BRIEF: Among the entries below, please repeat exactly and only the lines from the line containing "input [-5,0,-8,4,7,-4,-6], class" to the line containing "input [-7,5,6,-2,6,2,-8], class", both lines included.
------ DATA EXCERPTS
Below are the code and all the weights of a small trained network. Each question names an input and a class and asks about switching units off, where a switched-off unit gives its printed mean instead of its output.

import numpy as np


def w(rows, s, z=0):
    codes = np.array(rows[::2]) - 128.0
    scale = np.full(codes.shape[1], s)
    scale[-1] = z or s
    return codes * scale


def f(y):
    return np.maximum(y, 0)


def log_softmax(a):
    a = a - a.max(-1, keepdims=True)
    return a - np.log(np.exp(a).sum(-1, keepdims=True))


def net(x, mask):
    res = np.array(x, float).reshape(1, 7) / 4 @ E
    y = f(res @ A[0][:, :-1].T + A[0][:, -1])
    res = res + np.where(mask, y, B[0][:, -1]) @ B[0][:, :-1]
    return log_softmax(res[-1] @ U[:, :-1].T + U[:, -1])


A, B = {}, {}
E = w([
[174,245,133,142,47,87],'x0',
[124,126,136,128,127,121],'x1',
[136,131,113,130,129,140],'x2',
[9,170,124,105,85,205],'x3',
[119,124,148,126,128,111],'x4',
[187,132,228,56,118,211],'x5',
[141,62,188,241,60,171],'x6',
],0.011)
A[0] = w([
[107,76,124,97,181,126,133],'N1',
[172,104,166,53,91,174,40],'N2',
[9,173,151,113,88,147,47],'N3',
[155,142,155,169,168,77,8],'N4',
[106,72,127,168,66,97,133],'N5',
[176,101,166,207,129,154,166],'N6',
[185,115,197,58,122,184,53],'N7',
[61,175,82,49,154,145,152],'N8',
[82,117,32,199,145,36,99],'N9',
[124,154,85,50,168,76,89],'N10',
[171,254,133,143,39,86,119],'N11',
[102,112,51,159,137,73,25],'N12',
[115,190,116,9,207,84,153],'N13',
[78,66,130,129,206,139,106],'N14',
[206,111,166,90,140,130,66],'N15',
[112,63,130,147,182,179,35],'N16',
[83,116,168,227,66,223,94],'N17',
[36,169,155,94,87,172,6],'N18',
[104,83,113,212,69,125,62],'N19',
[238,106,131,135,185,48,63],'N20',
[133,188,120,164,96,101,117],'N21',
[127,157,109,116,103,192,93],'N22',
[87,51,100,139,206,180,103],'N23',
],0.013,0.0027)
B[0] = w([
[184,166,200,193,167,101,182],'N1',
[82,166,165,57,71,121,191],'N2',
[85,112,55,176,166,147,216],'N3',
[103,108,119,117,163,147,162],'N4',
[150,117,157,84,87,128,182],'N5',
[190,96,114,111,76,109,194],'N6',
[68,190,133,46,101,143,208],'N7',
[152,40,109,175,65,83,229],'N8',
[73,188,123,31,85,196,248],'N9',
[179,79,182,102,54,84,211],'N10',
[207,168,183,185,254,108,249],'N11',
[95,174,119,58,78,115,200],'N12',
[187,80,144,133,58,89,252],'N13',
[175,189,150,109,238,94,199],'N14',
[47,131,108,89,142,195,180],'N15',
[148,155,164,179,164,62,182],'N16',
[187,63,112,146,62,85,227],'N17',
[69,92,69,137,188,182,210],'N18',
[134,113,117,101,71,96,197],'N19',
[35,16,37,228,164,206,216],'N20',
[142,195,181,144,188,144,181],'N21',
[59,102,163,122,169,148,169],'N22',
[116,177,171,157,201,101,211],'N23',
],0.0091,0.017)
U = w([
[241,59,150,135,39,95,127],'0',
[211,246,188,185,219,114,71],'1',
[76,69,54,186,158,183,254],'2',
[93,242,144,26,72,159,70],'3',
],0.012,0.002)

Each question gives the input, the list of numbers given to net, and the class t.
The units are the neurons (one row each of A and B). Each row of codes is followed by its name. A weight is (code - 128) times the scale printed after its matrix; where a second scale follows, it is the last column's (A, B and U).
mask holds one flag per neuron, in row order. A switched-off neuron (its flag False) gives its mean, the last column of its row in B, instead of its output. The means were averaged over made-up inputs and are rounded, as every weight is.
A unit's drop is (log p(t) with every unit on - log p(t) with that unit switched off) / (log p(t) with every unit on - log p(t) with every unit switched off).
unit that matters most: the unit with the biggest drop
top k neurons: the k neurons with the biggest drops, biggest first
drop when u is switched off: that unit's drop, to one decimal
input [-3,-6,3,2,-7,-8,8], class 0: unit that matters most : N17
input [7,-1,-6,6,-3,-2,-6], class 1: top 2 neurons : (N11 N21)
input [8,-2,2,7,-8,2,3], class 1: top 2 neurons : (N11 N20)
input [-1,-8,-7,8,-5,8,5], class 2: top 2 neurons : (N18 N3)
input [-4,6,-4,-7,-5,6,6], class 2: top 2 neurons : (N20 N15)
input [5,-2,-8,-3,8,-6,-5], class 3: top 3 neurons : (N9 N12 N17)
input [-1,6,-8,1,-1,4,-5], class 0: top 2 neurons : (N13 N9)
input [-4,5,-8,2,8,-5,-4], class 3: top 2 neurons : (N9 N11)
input [-5,0,-8,4,7,-4,-6], class 0: top 4 neurons : (N8 N13 N11 N10)
input [2,-2,-3,0,8,1,-1], class 1: top 3 neurons : (N17 N9 N8)
input [0,-5,-5,-7,-7,5,-8], class 0: top 2 neurons : (N13 N10)
input [-8,-2,7,-2,0,8,2], class 1: top 2 neurons : (N16 N9)
input [-7,5,6,-2,6,2,-8], class 0: top 4 neurons : (N13 N10 N8 N11)
input [-8,-5,6,1,7,-8,-8], class 0: unit that matters most : N8
input [1,0,-1,-4,-8,7,-5], class 3: top 2 neurons : (N7 N15)
input [-3,2,6,1,-3,-4,2], class 3: top 2 neurons : (N11 N9)
input [5,-3,4,-5,-7,-7,-1], class 3: top 2 neurons : (N9 N12)
input [-3,-7,4,-1,2,-8,-7], class 3: drop when N12 is switched off : 1.2
input [7,-7,5,-8,7,0,1], class 2: drop when N20 is switched off : 1.9
input [-3,-4,-8,4,7,5,-7], class 0: drop when N13 is switched off : 0.1
input [-3,4,3,5,0,-8,5], class 3: drop when N14 is switched off : 0.0
input [6,1,-1,6,3,4,5], class 1: unit that matters most : N11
------------
TASK RESULT:
input [-5,0,-8,4,7,-4,-6], class 0: top 4 neurons : (N8 N13 N11 N10)
input [2,-2,-3,0,8,1,-1], class 1: top 3 neurons : (N17 N9 N8)
input [0,-5,-5,-7,-7,5,-8], class 0: top 2 neurons : (N13 N10)
input [-8,-2,7,-2,0,8,2], class 1: top 2 neurons : (N16 N9)
input [-7,5,6,-2,6,2,-8], class 0: top 4 neurons : (N13 N10 N8 N11)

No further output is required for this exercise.